*Activity*
Within the data that follows, set down exactly the lines from the one containing "100 148 182" through the one containing "76 146 143 158", both ends included.

*Data section*
_ _ _ _ _

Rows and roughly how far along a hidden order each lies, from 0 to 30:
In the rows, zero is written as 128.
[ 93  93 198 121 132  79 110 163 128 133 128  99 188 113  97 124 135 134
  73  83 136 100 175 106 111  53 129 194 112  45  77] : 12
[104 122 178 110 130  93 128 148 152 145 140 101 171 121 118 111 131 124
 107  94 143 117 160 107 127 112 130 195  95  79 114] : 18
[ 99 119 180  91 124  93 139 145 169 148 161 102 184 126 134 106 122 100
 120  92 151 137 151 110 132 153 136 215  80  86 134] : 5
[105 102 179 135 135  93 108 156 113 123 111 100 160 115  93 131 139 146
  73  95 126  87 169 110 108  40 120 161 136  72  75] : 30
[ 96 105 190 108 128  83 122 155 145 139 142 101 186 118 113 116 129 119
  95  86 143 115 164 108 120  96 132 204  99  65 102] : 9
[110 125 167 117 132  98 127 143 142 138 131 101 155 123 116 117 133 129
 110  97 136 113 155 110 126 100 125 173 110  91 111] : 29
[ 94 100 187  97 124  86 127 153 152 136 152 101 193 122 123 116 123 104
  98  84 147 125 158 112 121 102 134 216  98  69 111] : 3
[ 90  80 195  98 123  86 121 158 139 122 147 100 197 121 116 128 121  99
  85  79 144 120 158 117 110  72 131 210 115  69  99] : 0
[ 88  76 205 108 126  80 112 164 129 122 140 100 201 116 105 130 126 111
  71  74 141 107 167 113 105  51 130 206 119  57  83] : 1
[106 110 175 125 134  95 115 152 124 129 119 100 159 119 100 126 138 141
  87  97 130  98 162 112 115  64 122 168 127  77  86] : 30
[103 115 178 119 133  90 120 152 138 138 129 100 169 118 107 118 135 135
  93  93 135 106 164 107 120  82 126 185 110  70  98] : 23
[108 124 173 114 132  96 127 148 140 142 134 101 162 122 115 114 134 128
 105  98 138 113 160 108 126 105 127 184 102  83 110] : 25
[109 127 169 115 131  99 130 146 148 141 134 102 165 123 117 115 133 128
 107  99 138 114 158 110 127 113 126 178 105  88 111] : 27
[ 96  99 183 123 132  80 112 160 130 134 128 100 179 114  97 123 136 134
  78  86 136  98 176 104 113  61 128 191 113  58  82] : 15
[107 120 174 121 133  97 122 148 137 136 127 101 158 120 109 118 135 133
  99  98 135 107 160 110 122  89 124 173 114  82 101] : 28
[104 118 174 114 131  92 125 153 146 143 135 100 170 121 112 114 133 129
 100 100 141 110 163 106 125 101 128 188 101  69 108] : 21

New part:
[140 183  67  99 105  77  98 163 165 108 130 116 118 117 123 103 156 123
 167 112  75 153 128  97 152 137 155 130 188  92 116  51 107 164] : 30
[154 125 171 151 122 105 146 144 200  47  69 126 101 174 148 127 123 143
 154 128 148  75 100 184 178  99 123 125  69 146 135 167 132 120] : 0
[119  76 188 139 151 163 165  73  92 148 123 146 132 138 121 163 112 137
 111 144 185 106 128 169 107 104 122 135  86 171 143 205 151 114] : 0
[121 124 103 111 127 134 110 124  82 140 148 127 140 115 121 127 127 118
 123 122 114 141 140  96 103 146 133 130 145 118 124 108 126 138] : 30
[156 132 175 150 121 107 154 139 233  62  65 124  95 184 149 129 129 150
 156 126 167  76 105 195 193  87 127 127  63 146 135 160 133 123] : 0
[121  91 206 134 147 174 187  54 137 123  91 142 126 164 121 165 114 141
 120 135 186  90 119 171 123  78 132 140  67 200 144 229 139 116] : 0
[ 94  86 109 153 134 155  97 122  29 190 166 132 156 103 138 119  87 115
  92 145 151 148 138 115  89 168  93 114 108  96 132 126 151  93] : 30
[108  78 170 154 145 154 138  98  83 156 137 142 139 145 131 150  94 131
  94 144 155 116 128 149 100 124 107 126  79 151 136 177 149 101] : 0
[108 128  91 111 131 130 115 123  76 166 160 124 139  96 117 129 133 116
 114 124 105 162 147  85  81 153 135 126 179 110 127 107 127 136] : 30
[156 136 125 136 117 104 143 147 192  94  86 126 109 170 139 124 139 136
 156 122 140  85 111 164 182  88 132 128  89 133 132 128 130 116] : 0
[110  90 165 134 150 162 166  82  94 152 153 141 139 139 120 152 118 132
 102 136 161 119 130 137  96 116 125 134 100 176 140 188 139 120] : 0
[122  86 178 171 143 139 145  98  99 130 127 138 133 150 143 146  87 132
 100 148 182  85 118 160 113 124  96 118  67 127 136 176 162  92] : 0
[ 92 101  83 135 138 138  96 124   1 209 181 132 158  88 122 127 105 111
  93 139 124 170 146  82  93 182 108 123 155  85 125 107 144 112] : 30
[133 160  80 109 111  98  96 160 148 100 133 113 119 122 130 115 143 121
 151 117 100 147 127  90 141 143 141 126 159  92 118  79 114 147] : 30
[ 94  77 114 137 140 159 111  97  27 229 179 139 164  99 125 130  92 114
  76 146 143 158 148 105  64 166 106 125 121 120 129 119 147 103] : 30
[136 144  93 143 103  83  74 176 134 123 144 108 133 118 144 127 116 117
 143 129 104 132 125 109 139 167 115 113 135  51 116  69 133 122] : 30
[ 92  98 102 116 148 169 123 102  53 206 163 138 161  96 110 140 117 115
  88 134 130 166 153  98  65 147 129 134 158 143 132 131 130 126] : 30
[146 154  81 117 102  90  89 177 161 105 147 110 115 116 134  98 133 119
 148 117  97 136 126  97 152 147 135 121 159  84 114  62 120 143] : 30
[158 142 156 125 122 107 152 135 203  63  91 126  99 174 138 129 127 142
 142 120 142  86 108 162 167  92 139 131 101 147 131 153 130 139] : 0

_ _ _ _ _

*Result for this exercise*
 100 148 182  85 118 160 113 124  96 118  67 127 136 176 162  92] : 0
[ 92 101  83 135 138 138  96 124   1 209 181 132 158  88 122 127 105 111
  93 139 124 170 146  82  93 182 108 123 155  85 125 107 144 112] : 30
[133 160  80 109 111  98  96 160 148 100 133 113 119 122 130 115 143 121
 151 117 100 147 127  90 141 143 141 126 159  92 118  79 114 147] : 30
[ 94  77 114 137 140 159 111  97  27 229 179 139 164  99 125 130  92 114
  76 146 143 158 148 105  64 166 106 125 121 120 129 119 147 103] : 30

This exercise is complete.